Every row gives one point. The points of each table are mixes of a few directions, plus a little noise. Count the directions of each table, and those that both share. Where both have some left over, give the other angles between the two spaces (their principal angles), to ten degrees, smallest first.

First (7 x 2):
[256 375]
[-43 -64]
[-269 -394]
[-40 -59]
[-111 -163]
[-4 -7]
[212 310]
Second (6 x 2):
[-35 -58]
[185 264]
[-60 -88]
[43 66]
[-313 -460]
[184 267]
Directions: first 1, second 1, shared 1

First, 7 rows:
[203 -474 -308 195]
[-275 121 54 -447]
[-80 23 -45 -109]
[187 -189 91 243]
[-208 389 -18 -202]
[-18 137 20 20]
[178 -19 211 284]
Second (5 x 4):
[-285 -192 -104 328]
[-10 63 -248 -111]
[165 -76 -41 285]
[50 70 -115 -132]
[80 148 513 -358]
Directions: first 3, second 3, shared 2; angles 80

First (7 x 8):
[126 34 238 12 -222 -189 13 -262]
[133 -66 257 -117 97 67 107 -112]
[198 -22 -16 -1 124 -141 847 38]
[-61 -70 -17 -97 226 256 -177 141]
[-194 100 -343 192 -207 -168 -183 95]
[49 -107 250 -184 258 323 -206 5]
[-255 119 -367 193 -271 -149 -409 77]
Second, 7 rows:
[-107 242 76 130 -276 413 -30 -171]
[178 -29 -34 -113 97 -34 -208 -67]
[-50 -142 58 160 392 -221 141 96]
[-166 140 -246 406 -4 -72 637 29]
[-179 -440 64 -436 -99 -202 -156 283]
[40 -98 -159 -58 109 189 -159 -150]
[301 316 237 -89 -226 -59 -222 -24]
Directions: first 3, second 5, shared 1; angles 50, 70

First:
[331 34 -250 405 123 -192 129 -68 128 -142 357]
[-27 125 119 74 -63 -99 -172 129 -36 -231 -408]
[-74 -80 46 -53 -133 42 450 -346 236 284 499]
[166 -44 -216 339 14 -82 -72 71 13 -83 21]
[-167 200 342 -387 171 40 -140 209 -60 -155 -343]
[-173 -20 93 -68 -53 83 -170 190 -42 13 -353]
[-78 -101 59 177 53 203 101 1 -175 116 304]
[-138 -59 107 -596 -232 96 44 -386 -195 228 30]
[162 -52 -296 109 118 -92 -172 200 130 -27 -109]
Second (10 x 11):
[-252 -66 89 -23 -51 -35 -201 -32 10 33 132]
[96 332 -91 118 -3 32 -2 -55 -31 -4 -117]
[164 12 -72 -77 -50 94 105 114 68 -58 37]
[-171 94 27 39 -3 -100 110 5 -237 227 -124]
[66 -128 -19 -95 -38 49 60 103 66 -47 80]
[216 -949 218 -79 499 -383 724 -13 -278 167 -449]
[-17 -61 -15 -96 -100 67 -12 120 59 -12 151]
[-77 332 35 355 168 -45 -576 -489 170 -266 -87]
[-28 262 -81 -53 -195 124 -43 132 8 32 141]
[9 169 -73 -86 -202 180 -166 121 166 -94 229]
Directions: first 6, second 4, shared 0; angles 40, 60, 90, 90

First (11 x 14):
[46 242 16 127 -234 335 120 268 -187 -247 -90 -280 -251 -45]
[666 -88 -2 -224 -39 186 -29 84 287 430 227 -393 829 198]
[-205 87 -162 -245 300 -95 -22 187 63 214 127 236 305 113]
[61 99 52 141 -207 192 69 86 -122 -201 -86 -203 -231 -59]
[252 -335 190 193 -172 -181 -75 -486 94 -34 -87 -57 -141 -99]
[-11 252 -33 31 -123 280 105 316 -144 -149 -35 -196 -114 1]
[-101 141 -87 -100 82 78 29 212 -34 30 43 25 86 45]
[-391 -38 -134 -199 391 -325 -80 -31 74 187 85 465 131 61]
[-331 127 -5 130 -27 6 49 59 -194 -270 -132 126 -463 -102]
[-157 -121 -72 -155 276 -272 -83 -120 126 210 92 307 212 56]
[195 -370 239 298 -236 -205 -77 -580 39 -154 -156 -38 -366 -168]
Second (8 x 14):
[-326 -70 -407 268 323 -74 485 -91 -43 118 19 537 -96 68]
[26 -218 -120 35 56 197 238 -21 0 -107 84 -77 27 -70]
[322 -188 160 -173 -218 323 -121 39 6 -171 78 -533 69 -107]
[150 -30 276 -167 -137 48 -205 59 87 -187 30 -331 129 -116]
[-35 73 301 -110 -8 -165 -174 50 141 -167 9 -104 164 -103]
[158 66 106 -94 -160 34 -219 32 -31 43 -34 -181 -24 27]
[-26 468 256 -87 -152 -409 -540 58 -9 236 -190 144 -70 166]
[-264 -107 -571 329 285 44 556 -121 -160 235 4 552 -209 141]
Directions: first 3, second 3, shared 0; angles 30, 80, 90

First (10 x 20):
[-85 -145 288 56 -66 171 264 207 451 -41 11 431 208 536 24 89 -259 -114 270 -268]
[-151 -107 -147 -264 75 -425 -324 -356 -266 14 90 -20 -663 -430 317 -29 395 176 -452 64]
[-420 -491 120 256 -204 -10 179 111 249 141 -222 328 -23 102 80 314 -278 -82 174 -197]
[-42 169 150 -273 88 28 211 179 -201 -171 136 193 158 167 -36 6 -140 -23 270 -37]
[171 140 -3 47 -132 193 63 75 -76 -4 -9 -145 176 87 -181 45 -166 -27 59 16]
[-337 -67 0 93 167 76 179 276 -83 -105 1 -35 262 -111 -54 46 -125 55 301 9]
[-26 53 -87 105 -133 251 -44 107 -132 -58 120 -407 -6 -141 -113 88 -118 186 -141 -23]
[-84 19 39 -379 181 -347 -104 -180 -141 -80 130 260 -352 -67 258 -103 262 50 -130 1]
[354 211 -142 63 -81 28 -63 -110 -222 114 -158 -244 146 -131 -219 -60 6 -123 -11 216]
[616 222 -208 305 94 57 -367 -317 440 195 -111 -359 71 -2 -85 -397 423 -98 -340 216]
Second:
[-946 -230 -18 -153 949 -504 250 326 -158 -285 38 402 296 -443 307 -233 340 62 666 185]
[339 78 85 110 -157 216 -75 -63 426 53 46 -1 7 373 -28 -75 -1 -49 -172 -127]
[-107 -21 -149 141 143 -3 -97 20 -50 5 -9 -262 27 -269 -3 -64 139 90 -47 108]
[-88 -5 -2 -121 -64 -74 69 4 -292 -2 -39 42 -54 -123 -34 132 -99 -7 69 28]
[427 102 -80 191 -368 265 -203 -153 99 145 -14 -394 -113 52 -151 48 -66 25 -384 -17]
[437 96 206 -73 -375 200 15 -100 275 73 35 199 -76 523 -48 67 -198 -116 -145 -199]
[76 19 72 -46 -62 28 38 -11 85 0 14 119 -8 156 5 9 -47 -55 -1 -63]
[-126 -21 -98 -53 -52 -91 10 -11 -396 15 -66 -118 -73 -299 -53 120 -57 38 14 95]
Directions: first 6, second 3, shared 3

■ INSTRUCTIONS FOR THE TASK:
Every record should be output precisely as it was given.

■ RESPONSE:
Every row gives one point. The points of each table are mixes of a few directions, plus a little noise. Count the directions of each table, and those that both share. Where both have some left over, give the other angles between the two spaces (their principal angles), to ten degrees, smallest first.

First (7 x 2):
[256 375]
[-43 -64]
[-269 -394]
[-40 -59]
[-111 -163]
[-4 -7]
[212 310]
Second (6 x 2):
[-35 -58]
[185 264]
[-60 -88]
[43 66]
[-313 -460]
[184 267]
Directions: first 1, second 1, shared 1

First, 7 rows:
[203 -474 -308 195]
[-275 121 54 -447]
[-80 23 -45 -109]
[187 -189 91 243]
[-208 389 -18 -202]
[-18 137 20 20]
[178 -19 211 284]
Second (5 x 4):
[-285 -192 -104 328]
[-10 63 -248 -111]
[165 -76 -41 285]
[50 70 -115 -132]
[80 148 513 -358]
Directions: first 3, second 3, shared 2; angles 80

First (7 x 8):
[126 34 238 12 -222 -189 13 -262]
[133 -66 257 -117 97 67 107 -112]
[198 -22 -16 -1 124 -141 847 38]
[-61 -70 -17 -97 226 256 -177 141]
[-194 100 -343 192 -207 -168 -183 95]
[49 -107 250 -184 258 323 -206 5]
[-255 119 -367 193 -271 -149 -409 77]
Second, 7 rows:
[-107 242 76 130 -276 413 -30 -171]
[178 -29 -34 -113 97 -34 -208 -67]
[-50 -142 58 160 392 -221 141 96]
[-166 140 -246 406 -4 -72 637 29]
[-179 -440 64 -436 -99 -202 -156 283]
[40 -98 -159 -58 109 189 -159 -150]
[301 316 237 -89 -226 -59 -222 -24]
Directions: first 3, second 5, shared 1; angles 50, 70

First:
[331 34 -250 405 123 -192 129 -68 128 -142 357]
[-27 125 119 74 -63 -99 -172 129 -36 -231 -408]
[-74 -80 46 -53 -133 42 450 -346 236 284 499]
[166 -44 -216 339 14 -82 -72 71 13 -83 21]
[-167 200 342 -387 171 40 -140 209 -60 -155 -343]
[-173 -20 93 -68 -53 83 -170 190 -42 13 -353]
[-78 -101 59 177 53 203 101 1 -175 116 304]
[-138 -59 107 -596 -232 96 44 -386 -195 228 30]
[162 -52 -296 109 118 -92 -172 200 130 -27 -109]
Second (10 x 11):
[-252 -66 89 -23 -51 -35 -201 -32 10 33 132]
[96 332 -91 118 -3 32 -2 -55 -31 -4 -117]
[164 12 -72 -77 -50 94 105 114 68 -58 37]
[-171 94 27 39 -3 -100 110 5 -237 227 -124]
[66 -128 -19 -95 -38 49 60 103 66 -47 80]
[216 -949 218 -79 499 -383 724 -13 -278 167 -449]
[-17 -61 -15 -96 -100 67 -12 120 59 -12 151]
[-77 332 35 355 168 -45 -576 -489 170 -266 -87]
[-28 262 -81 -53 -195 124 -43 132 8 32 141]
[9 169 -73 -86 -202 180 -166 121 166 -94 229]
Directions: first 6, second 4, shared 0; angles 40, 60, 90, 90

First (11 x 14):
[46 242 16 127 -234 335 120 268 -187 -247 -90 -280 -251 -45]
[666 -88 -2 -224 -39 186 -29 84 287 430 227 -393 829 198]
[-205 87 -162 -245 300 -95 -22 187 63 214 127 236 305 113]
[61 99 52 141 -207 192 69 86 -122 -201 -86 -203 -231 -59]
[252 -335 190 193 -172 -181 -75 -486 94 -34 -87 -57 -141 -99]
[-11 252 -33 31 -123 280 105 316 -144 -149 -35 -196 -114 1]
[-101 141 -87 -100 82 78 29 212 -34 30 43 25 86 45]
[-391 -38 -134 -199 391 -325 -80 -31 74 187 85 465 131 61]
[-331 127 -5 130 -27 6 49 59 -194 -270 -132 126 -463 -102]
[-157 -121 -72 -155 276 -272 -83 -120 126 210 92 307 212 56]
[195 -370 239 298 -236 -205 -77 -580 39 -154 -156 -38 -366 -168]
Second (8 x 14):
[-326 -70 -407 268 323 -74 485 -91 -43 118 19 537 -96 68]
[26 -218 -120 35 56 197 238 -21 0 -107 84 -77 27 -70]
[322 -188 160 -173 -218 323 -121 39 6 -171 78 -533 69 -107]
[150 -30 276 -167 -137 48 -205 59 87 -187 30 -331 129 -116]
[-35 73 301 -110 -8 -165 -174 50 141 -167 9 -104 164 -103]
[158 66 106 -94 -160 34 -219 32 -31 43 -34 -181 -24 27]
[-26 468 256 -87 -152 -409 -540 58 -9 236 -190 144 -70 166]
[-264 -107 -571 329 285 44 556 -121 -160 235 4 552 -209 141]
Directions: first 3, second 3, shared 0; angles 30, 80, 90

First (10 x 20):
[-85 -145 288 56 -66 171 264 207 451 -41 11 431 208 536 24 89 -259 -114 270 -268]
[-151 -107 -147 -264 75 -425 -324 -356 -266 14 90 -20 -663 -430 317 -29 395 176 -452 64]
[-420 -491 120 256 -204 -10 179 111 249 141 -222 328 -23 102 80 314 -278 -82 174 -197]
[-42 169 150 -273 88 28 211 179 -201 -171 136 193 158 167 -36 6 -140 -23 270 -37]
[171 140 -3 47 -132 193 63 75 -76 -4 -9 -145 176 87 -181 45 -166 -27 59 16]
[-337 -67 0 93 167 76 179 276 -83 -105 1 -35 262 -111 -54 46 -125 55 301 9]
[-26 53 -87 105 -133 251 -44 107 -132 -58 120 -407 -6 -141 -113 88 -118 186 -141 -23]
[-84 19 39 -379 181 -347 -104 -180 -141 -80 130 260 -352 -67 258 -103 262 50 -130 1]
[354 211 -142 63 -81 28 -63 -110 -222 114 -158 -244 146 -131 -219 -60 6 -123 -11 216]
[616 222 -208 305 94 57 -367 -317 440 195 -111 -359 71 -2 -85 -397 423 -98 -340 216]
Second:
[-946 -230 -18 -153 949 -504 250 326 -158 -285 38 402 296 -443 307 -233 340 62 666 185]
[339 78 85 110 -157 216 -75 -63 426 53 46 -1 7 373 -28 -75 -1 -49 -172 -127]
[-107 -21 -149 141 143 -3 -97 20 -50 5 -9 -262 27 -269 -3 -64 139 90 -47 108]
[-88 -5 -2 -121 -64 -74 69 4 -292 -2 -39 42 -54 -123 -34 132 -99 -7 69 28]
[427 102 -80 191 -368 265 -203 -153 99 145 -14 -394 -113 52 -151 48 -66 25 -384 -17]
[437 96 206 -73 -375 200 15 -100 275 73 35 199 -76 523 -48 67 -198 -116 -145 -199]
[76 19 72 -46 -62 28 38 -11 85 0 14 119 -8 156 5 9 -47 -55 -1 -63]
[-126 -21 -98 -53 -52 -91 10 -11 -396 15 -66 -118 -73 -299 -53 120 -57 38 14 95]
Directions: first 6, second 3, shared 3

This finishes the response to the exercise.